__TASK GOAL__. Retype every record below exactly as it appears.

BEGIN INFORMATION

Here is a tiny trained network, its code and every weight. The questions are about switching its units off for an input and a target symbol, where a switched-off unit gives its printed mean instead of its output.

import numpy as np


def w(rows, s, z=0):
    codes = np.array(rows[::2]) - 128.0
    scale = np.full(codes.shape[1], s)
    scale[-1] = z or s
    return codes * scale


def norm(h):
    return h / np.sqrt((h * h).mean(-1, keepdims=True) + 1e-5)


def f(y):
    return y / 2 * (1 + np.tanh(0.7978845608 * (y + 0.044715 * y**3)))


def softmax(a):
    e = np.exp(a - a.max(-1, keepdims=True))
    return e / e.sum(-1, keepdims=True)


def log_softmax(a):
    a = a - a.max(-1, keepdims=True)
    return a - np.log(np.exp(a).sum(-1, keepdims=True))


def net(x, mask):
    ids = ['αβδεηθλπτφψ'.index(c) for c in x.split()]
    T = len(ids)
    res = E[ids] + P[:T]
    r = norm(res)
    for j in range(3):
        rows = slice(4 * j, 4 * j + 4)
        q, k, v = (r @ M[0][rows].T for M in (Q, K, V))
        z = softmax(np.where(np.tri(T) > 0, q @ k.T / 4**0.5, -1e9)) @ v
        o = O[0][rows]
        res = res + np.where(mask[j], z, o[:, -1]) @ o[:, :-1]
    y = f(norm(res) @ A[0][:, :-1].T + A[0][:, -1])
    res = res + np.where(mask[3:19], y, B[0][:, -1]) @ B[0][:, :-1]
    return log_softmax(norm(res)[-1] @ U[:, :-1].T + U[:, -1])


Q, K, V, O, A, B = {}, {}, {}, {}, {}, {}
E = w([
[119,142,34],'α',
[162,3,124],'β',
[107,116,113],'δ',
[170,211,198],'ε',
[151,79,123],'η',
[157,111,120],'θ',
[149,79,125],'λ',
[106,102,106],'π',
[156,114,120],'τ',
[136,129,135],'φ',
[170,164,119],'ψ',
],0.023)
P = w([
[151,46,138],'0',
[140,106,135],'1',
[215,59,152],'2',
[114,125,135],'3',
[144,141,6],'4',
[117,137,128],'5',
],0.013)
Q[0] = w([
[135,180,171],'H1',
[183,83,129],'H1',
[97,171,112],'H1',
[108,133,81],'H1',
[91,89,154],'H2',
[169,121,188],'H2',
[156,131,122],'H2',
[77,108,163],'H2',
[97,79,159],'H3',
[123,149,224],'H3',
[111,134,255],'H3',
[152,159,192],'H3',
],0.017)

END INFORMATION

__ANSWER__.
Here is a tiny trained network, its code and every weight. The questions are about switching its units off for an input and a target symbol, where a switched-off unit gives its printed mean instead of its output.

import numpy as np


def w(rows, s, z=0):
    codes = np.array(rows[::2]) - 128.0
    scale = np.full(codes.shape[1], s)
    scale[-1] = z or s
    return codes * scale


def norm(h):
    return h / np.sqrt((h * h).mean(-1, keepdims=True) + 1e-5)


def f(y):
    return y / 2 * (1 + np.tanh(0.7978845608 * (y + 0.044715 * y**3)))


def softmax(a):
    e = np.exp(a - a.max(-1, keepdims=True))
    return e / e.sum(-1, keepdims=True)


def log_softmax(a):
    a = a - a.max(-1, keepdims=True)
    return a - np.log(np.exp(a).sum(-1, keepdims=True))


def net(x, mask):
    ids = ['αβδεηθλπτφψ'.index(c) for c in x.split()]
    T = len(ids)
    res = E[ids] + P[:T]
    r = norm(res)
    for j in range(3):
        rows = slice(4 * j, 4 * j + 4)
        q, k, v = (r @ M[0][rows].T for M in (Q, K, V))
        z = softmax(np.where(np.tri(T) > 0, q @ k.T / 4**0.5, -1e9)) @ v
        o = O[0][rows]
        res = res + np.where(mask[j], z, o[:, -1]) @ o[:, :-1]
    y = f(norm(res) @ A[0][:, :-1].T + A[0][:, -1])
    res = res + np.where(mask[3:19], y, B[0][:, -1]) @ B[0][:, :-1]
    return log_softmax(norm(res)[-1] @ U[:, :-1].T + U[:, -1])


Q, K, V, O, A, B = {}, {}, {}, {}, {}, {}
E = w([
[119,142,34],'α',
[162,3,124],'β',
[107,116,113],'δ',
[170,211,198],'ε',
[151,79,123],'η',
[157,111,120],'θ',
[149,79,125],'λ',
[106,102,106],'π',
[156,114,120],'τ',
[136,129,135],'φ',
[170,164,119],'ψ',
],0.023)
P = w([
[151,46,138],'0',
[140,106,135],'1',
[215,59,152],'2',
[114,125,135],'3',
[144,141,6],'4',
[117,137,128],'5',
],0.013)
Q[0] = w([
[135,180,171],'H1',
[183,83,129],'H1',
[97,171,112],'H1',
[108,133,81],'H1',
[91,89,154],'H2',
[169,121,188],'H2',
[156,131,122],'H2',
[77,108,163],'H2',
[97,79,159],'H3',
[123,149,224],'H3',
[111,134,255],'H3',
[152,159,192],'H3',
],0.017)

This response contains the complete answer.